**WHAT TO PRODUCE**:
Check every line of the data for the string "Points" and copy the ones that have it.

**RECORDS TO PROCESS**:
┏━━
Each row is a point. The last column is the point's height on a tilted bowl or saddle (a function of degree 2), plus a little noise. Along how many of its main directions does it bend up, bend down or stay straight?

Points (12 x 3):
[[-11   9   2]
 [-20 -10  -8]
 [ 26 -16   7]
 [-32  16  -7]
 [ 38 -26  10]
 [-60 -20 -60]
 [-15  -3  -3]
 [-23  49  29]
 [ 24 -11   7]
 [-23 -12 -11]
 [-22   2  -7]
 [ -3 -31   8]]
Directions: 1 up, 1 down, 0 straight

Points (10 x 3):
[[  0 -45 -58]
 [ 37  18   6]
 [  3 -33 -42]
 [ -4  -2 -12]
 [  8   3  -4]
 [ -1  52  15]
 [ 60  -3 -17]
 [-12 -17 -32]
 [ 19  -8 -12]
 [-21   8 -13]]
Directions: 0 up, 2 down, 0 straight

Points (17 x 4):
[[ -1 -31  18 -26]
 [ -5  14 -19 -12]
 [-45 -31  16 -33]
 [  4  19  -3  -4]
 [ -8  14 -16  -9]
 [-28   9  17   3]
 [-10  -5   6  -1]
 [  1   8  24   2]
 [ 16  22 -22 -25]
 [-60 -39   5 -60]
 [  1  40   7 -11]
 [ -6  -4  -1  -3]
 [ 19 -10   9 -17]
 [ -6 -14 -16 -19]
 [ 23   4 -10 -21]
 [ 20  12   8 -10]
 [ 23  17 -12 -22]]
Directions: 0 up, 3 down, 0 straight

Points (16 x 4):
[[ -3  13 -34 -39]
 [ -8   3 -21 -28]
 [-44  16 -21 -12]
 [ 20  20  22 -30]
 [-34  14 -39 -41]
 [-27  -3   4 -13]
 [-15  57 -12  13]
 [  2  57 -15   0]
 [-47  -7 -13 -25]
 [-60 -12 -25 -42]
 [-28  12  14  -9]
 [ 45  43  11 -36]
 [ 32   2 -13 -11]
 [-27   8 -24 -31]
 [ 17   5  40 -33]
 [-29   9 -10 -16]]
Directions: 1 up, 1 down, 1 straight

Points (18 x 4):
[[ 31   4  -2 -10]
 [  6 -38  25 -12]
 [-26 -32  18 -20]
 [ 57  -9  60 -48]
 [ -2   7  -8  -8]
 [-14  10 -34 -33]
 [-10 -31 -25 -29]
 [  9  35   0 -22]
 [ 29 -25   0  -8]
 [-16  27  -6 -19]
 [-14   2  12  -5]
 [  5   7 -27 -22]
 [ 22   1  33  -7]
 [ 19  -8 -55 -60]
 [  9 -39 -13 -19]
 [ -4  29 -18 -25]
 [ 12  -4 -14  -9]
 [ 19  41  -2 -31]]
Directions: 0 up, 3 down, 0 straight

Points (27 x 5):
[[  3  26   0 -31  23]
 [ 26  -5 -12   4  -7]
 [ 27  31   3   4   4]
 [ 34  36  27   4 -17]
 [ -6   7 -28   4  15]
 [  5  -4  20  -7  -5]
 [-13 -36 -12 -25 -13]
 [ 13  25 -15  26  13]
 [ 53  12  45   1 -60]
 [ -8   7  23  16   5]
 [ -8   4  22  -8   0]
 [  3 -25 -48  19 -14]
 [-10 -22  10  -4   1]
 [ -2  27 -30  -2  28]
 [ -8  25  -8   3  30]
 [-26  -9 -19 -26  -5]
 [ -1  25  48  21 -17]
 [ -9  11  34  17  -2]
 [ -6 -27   8  28  15]
 [ -3 -37 -21  -6  -4]
 [ 10  -8  24  25  -3]
 [-38  27 -16  24  46]
 [ 21  -9  -8  -7  -6]
 [ -1  35 -18   0  37]
 [ -9  37  32  -5  12]
 [-13   5 -35 -15   8]
 [ 17  60  13  -3  37]]
Directions: 1 up, 2 down, 1 straight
┗━━
**SOLUTION**:
Points (12 x 3):
Points (10 x 3):
Points (17 x 4):
Points (16 x 4):
Points (18 x 4):
Points (27 x 5):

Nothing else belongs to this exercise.